==== Stored data

A landscape with many valleys, sampled at points; each row gives a point and its height.
From any point a ball rolls to the lowest of the 5 points nearest to it. It stops when none of these is lower. Distance is the straight distance between rows; heights are no part of it.
(895): [ 96 122  97 102  63 111 108  83  91]  height 78.0
(274): [ 93  90  91 104 130 107  97 106 102]  height 42.0
(39): [ 96 108 103 136 122  77  40  99 111]  height 47.8
(940): [121 101 109  64  68  96 134  98  98]  height 53.9
(221): [104 106  64 112 140  91  94 100 106]  height 42.8
(143): [116 108  86 133 144  66  69 113 117]  height 49.3
(668): [ 74  97 116 120 109  99  65  98  89]  height 41.6
(770): [ 87 107 102 101 104 113 104  89  88]  height 80.9
(49): [ 88  79 106 107 126 102  88 114 105]  height 36.9
(551): [112 104  83  96  73 112 129  97 108]  height 73.7
(718): [ 83 123  88 124 105 107  76  82  83]  height 53.7
(163): [ 83 117 109 103  91 113  97  87  82]  height 67.5
(434): [110 110 102  91  56 100 125  93  94]  height 37.3
(587): [ 82 108 123  98 100 103  95  90  75]  height 56.2
(246): [ 98  90  82 107 140  98  89 111 109]  height 40.9
(170): [111 114 110  79  42  89 111  91  81]  height 24.6
(813): [106 109  71 114  60 110 119  96 106]  height 60.3
(563): [ 93  87 143  71 108  89 103 101  76]  height 47.3
(656): [103 110  85 136 133  71  58 104 105]  height 48.0
(228): [102 102  85  93 107 116 123  96 107]  height 26.0
(982): [104  78  98 108 139  94  77 122 127]  height 52.1
(720): [114 106 116  64  70  94 124  92  86]  height 50.6
(674): [ 95 129  71 116  79 113  95  83  95]  height 15.4
(1018): [102 117  76 120  43 102 112  94  95]  height 52.0
(538): [ 89  76 158  99 104  94  62 110 118]  height 38.3
(775): [ 98 100  76 110 131 103  97 101 101]  height 43.0
(761): [101 111 116  83  86 106 120  87  87]  height 80.2
(463): [105 101 133  47  90  87 108  92  70]  height 48.1
(456): [ 98 104  99  92 100 116 121  94  96]  height 57.8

========

● **Instructions to follow**:
After locating the line containing "77 122 127]", give that line and every later line of the listing again exactly, up to and including the last.

● **Written response**:
(982): [104  78  98 108 139  94  77 122 127]  height 52.1
(720): [114 106 116  64  70  94 124  92  86]  height 50.6
(674): [ 95 129  71 116  79 113  95  83  95]  height 15.4
(1018): [102 117  76 120  43 102 112  94  95]  height 52.0
(538): [ 89  76 158  99 104  94  62 110 118]  height 38.3
(775): [ 98 100  76 110 131 103  97 101 101]  height 43.0
(761): [101 111 116  83  86 106 120  87  87]  height 80.2
(463): [105 101 133  47  90  87 108  92  70]  height 48.1
(456): [ 98 104  99  92 100 116 121  94  96]  height 57.8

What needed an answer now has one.